Each point is reached from the start by the listed moves, each made 0, 1 or 2 times, or once backwards (-1), plus a little noise. Is the number of moves made odd or even? Then give how often each move was made.
(in the rows, 128 means zero)

Moves:
(1): [182 126 125 115 130]
(2): [138 171 119 127 122]
(3): [134 133 166 122 131]
Start: [122 109 127 106 113]
Points:
[242 117 197  64 121] => even (2, 0, 2)
[ 61 108  92 125 108] => even (-1, 0, -1)
[ 82 192  75 124  96] => even (-1, 2, -1)

Moves:
(1): [159 130 133 121 123 132]
(2): [127 158 120 125 136 132]
(3): [123 134 162 133 131 125]
(4): [135 131 125 162 126 133]
(5): [137 119 125 131 171 121]
(6): [124 123 133 126 136 174]
Start: [127 116 135 143 123 132]
Points:
[141  54 113 111 207 159] => even (0, -1, -1, -1, 2, 1)
[169 175  90 193 134 201] => odd (1, 2, -1, 2, 0, 1)
[ 95  60 180 125 225 196] => even (-1, -1, 1, -1, 2, 2)
[124  86  96 216 220 220] => even (-1, 0, -1, 2, 2, 2)

Moves:
(1): [166 120 129 120 125 128 134 120 135 143 133]
(2): [133 157 125 127 125 133 124 122 127 136 131]
(3): [129 130 170 118 135 124 130 124 137 128 128]
(4): [133 123 139 172 121 125 129 129 127 127 128]
(5): [132 131 132 128 171 129 137 120 123 124 130]
(6): [132 125 136 131 128 172 121 126 126 126 121]
(7): [126 138 127 129 117 132 170 128 122 118 121]
(8): [131 135 130 125 133 131 129 162 128 124 122]
(9): [120 133 123 136 134 132 134 128 168 134 132]
Start: [125 130 134 134 145 144 117 130 134 148 134]
Points:
[ 95 114 108  99 139 106  86 181 227 166 144] => even (0, -1, 0, -1, -1, -1, -1, 1, 2)
[136 189  94  87 126 210 184 190  71 124  98] => odd (0, 1, -1, -1, 0, 1, 2, 2, -1)
[136  92 163 176 135 178 113 134  95 133 123] => even (0, -1, 0, 1, 0, 1, 0, 0, -1)
[157 126 104 226  99 110 127 204 176 164 135] => odd (1, 0, -1, 2, -1, -1, 0, 2, 1)
[ 60 120 120 158 163 103 133 146 215 142 139] => odd (-1, -1, 0, 0, 0, -1, 0, 0, 2)
[124 176  99 202 217 163 189 115 189 152 144] => even (0, 1, -1, 1, 2, 0, 1, 0, 2)
[230 145 249 153 248 232 103 115 189 181 142] => odd (2, 1, 2, 1, 2, 2, -1, 1, 1)

Moves:
(1): [172 127 137 131 127 107 119 127 137 126 120 128]
(2): [130 184 122 122 114 119 117 116 127 128 142 122]
(3): [121 134 159 130 128 130 133 130 137 130 120 126]
(4): [129 132 126 160 133 125 138 121 135 131 134 131]
(5): [129 133 130 125 164 128 125 133 132 138 117 121]
(6): [143 134 132 121 126 165 123 126 128 129 129 127]
(7): [128 127 126 117 129 128 164 119 129 127 126 130]
(8): [130 133 127 133 127 128 142 157 135 137 139 124]
(9): [119 127 122 120 133 131 125 129 162 118 127 125]
(10): [127 106 120 121 118 127 125 116 133 183 124 128]
(11): [136 120 145 125 146 130 136 119 124 126 179 114]
Start: [130 126 137 118 125 121 118  92 126 129 142 137]
Points:
[165 125 173 153 224 101 189 120 249 206 180 104] => odd (1, 0, 1, 2, 2, 0, 1, 2, 2, 1, 1)
[147 118 196 175 102 111 160 175 205  79  95 154] => odd (1, -1, 2, 1, -1, 0, 0, 2, 1, -1, -1)
[198  53 174 145 135  47 212 100 176 192 110 148] => even (2, -1, 1, 1, 0, -1, 2, 1, 0, 1, 0)

Moves:
(1): [170 136 131 120 128 133 124 128 129 115 128 126 119 131 122 127 132]
(2): [126 167 134 129 131 130 130 137 129 121 128 129 123 118 127 133 131]
(3): [128 120 166 115 128 131 135 132 139 135 132 129 135 124 128 125 129]
(4): [133 121 139 170 125 123 123 131 139 129 125 129 131 126 132 131 128]
(5): [129 117 125 134 167 130 127 139 126 123 132 132 133 122 121 120 131]
(6): [122 123 119 133 124 172 134 130 118 125 123 122 127 110 130 127 116]
(7): [134 123 125 128 131 123 159 135 134 124 125 134 120 130 129 132 125]
(8): [125 123 124 125 124 127 119 155 126 130 129 125 129 124 125 130 128]
(9): [124 127 124 121 131 138 116 123 166 116 126 133 128 125 127 133 118]
(10): [134 131 122 126 131 128 127 130 131 152 130 131 130 125 130 127 125]
(11): [124 132 129 130 123 136 133 132 127 126 161 128 130 135 130 131 132]
(12): [127 128 132 128 125 126 121 133 120 131 133 169 122 129 136 128 124]
(13): [132 132 124 129 118 128 135 131 123 122 125 128 164 126 125 130 130]
(14): [126 132 130 129 134 136 126 134 126 131 123 127 130 162 132 127 127]
Start: [132 133 124 128 131 128 133 136 128 125 126 128 122 141 125 134 139]
Points:
[201 177 141 137 123 219 213 150  68  70 188 201  34 132 143 140 129] => odd (2, 1, 0, 0, 0, 2, 2, -1, -1, -1, 2, 2, -1, 0)
[168 136 107 135 135 112 227 131 113 165 117 104 149 141 126 133 143] => even (0, 0, 0, 0, 0, 0, 2, -1, -1, 2, 0, -1, 1, 0)
[ 62 156  89 190 202 229 124 158  35 105 152 155 130 169 139 119 133] => odd (-1, 1, -1, 0, 2, 2, -1, -1, -1, -1, 1, 1, 0, 2)
[136 202 168 130 122 146 110 129 249 153  89 103  89 103 127 158 115] => even (0, 2, 1, 1, -1, 0, 0, 0, 2, 2, -1, -1, -1, 0)
[ 74 132 107 180  99  87  58 190 141 108 163 208 161 154 136 150 140] => odd (-1, 0, -1, 1, 0, -1, -1, 2, 1, -1, 1, 2, 1, 0)

Moves:
(1): [148 113 135 132 126 131 121 135 124 135 144 147 127 122 129 122 123 125
 145 128 125]
(2): [140 152 111 134 122 151 130 128 145 132 130 132 132 124 130 136 133 142
 140 125 134]
(3): [110 143 148 137 130 129 115 135 140 118 139 133 124 116 138 109 135 142
 135 121 128]
(4): [127 107 123 142 145 132 132 131 118 124 122 127 123 132 131 132 127 140
 119 125 121]
(5): [147 131 128 126 137 122 127 128 141 136 134 123 122 128 129 135 123 137
 127 119 122]
(6): [107 128 125 111 148 146 126 127 145 138 128 127 113 121 142 126 136 126
 135 146 122]
(7): [134 115 138 120 125 123 159 138 131 132 111 123 122 119 127 133 127 126
 135 144 150]
(8): [127 119 130 118 124 129 126 152 131 114 129 133 137 123 108 126 123 138
 119 133 135]
(9): [136 124 125 134 122 124 134 116 139 121 120 142 126 141 143 132 110 131
 120 119 131]
(10): [122 132 127 138 120 129 124 130 131 150 127 124 134 143 139 126 125 120
 120 123 121]
(11): [117 119 126 138 127 128 140 122 135 127 141 125 127 135 140 137 140 123
 134 129 122]
(12): [120 136 122 133 140 119 143 114 120 135 111 157 134 127 111 130 131 103
 154 131 127]
(13): [139 132 141 129 136 151 130 117 139 136 131 121 158 121 126 128 119 121
 134 149 140]
(14): [123 132 143 133 137 131 117 123 116 128 139 131 115 148 120 138 138 128
 119 147 121]
(15): [129 132 128 132 136 127 117 136 122 120 132 125 144 140 139 131 135 125
 122 131 133]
= = =
= Task goal =
The expected output is a verbatim retyping of each line from the one with "[ 74 132 107" to the end of the listing above, with both end lines kept and nothing added.

= Your response =
[ 74 132 107 180  99  87  58 190 141 108 163 208 161 154 136 150 140] => odd (-1, 0, -1, 1, 0, -1, -1, 2, 1, -1, 1, 2, 1, 0)

Moves:
(1): [148 113 135 132 126 131 121 135 124 135 144 147 127 122 129 122 123 125
 145 128 125]
(2): [140 152 111 134 122 151 130 128 145 132 130 132 132 124 130 136 133 142
 140 125 134]
(3): [110 143 148 137 130 129 115 135 140 118 139 133 124 116 138 109 135 142
 135 121 128]
(4): [127 107 123 142 145 132 132 131 118 124 122 127 123 132 131 132 127 140
 119 125 121]
(5): [147 131 128 126 137 122 127 128 141 136 134 123 122 128 129 135 123 137
 127 119 122]
(6): [107 128 125 111 148 146 126 127 145 138 128 127 113 121 142 126 136 126
 135 146 122]
(7): [134 115 138 120 125 123 159 138 131 132 111 123 122 119 127 133 127 126
 135 144 150]
(8): [127 119 130 118 124 129 126 152 131 114 129 133 137 123 108 126 123 138
 119 133 135]
(9): [136 124 125 134 122 124 134 116 139 121 120 142 126 141 143 132 110 131
 120 119 131]
(10): [122 132 127 138 120 129 124 130 131 150 127 124 134 143 139 126 125 120
 120 123 121]
(11): [117 119 126 138 127 128 140 122 135 127 141 125 127 135 140 137 140 123
 134 129 122]
(12): [120 136 122 133 140 119 143 114 120 135 111 157 134 127 111 130 131 103
 154 131 127]
(13): [139 132 141 129 136 151 130 117 139 136 131 121 158 121 126 128 119 121
 134 149 140]
(14): [123 132 143 133 137 131 117 123 116 128 139 131 115 148 120 138 138 128
 119 147 121]
(15): [129 132 128 132 136 127 117 136 122 120 132 125 144 140 139 131 135 125
 122 131 133]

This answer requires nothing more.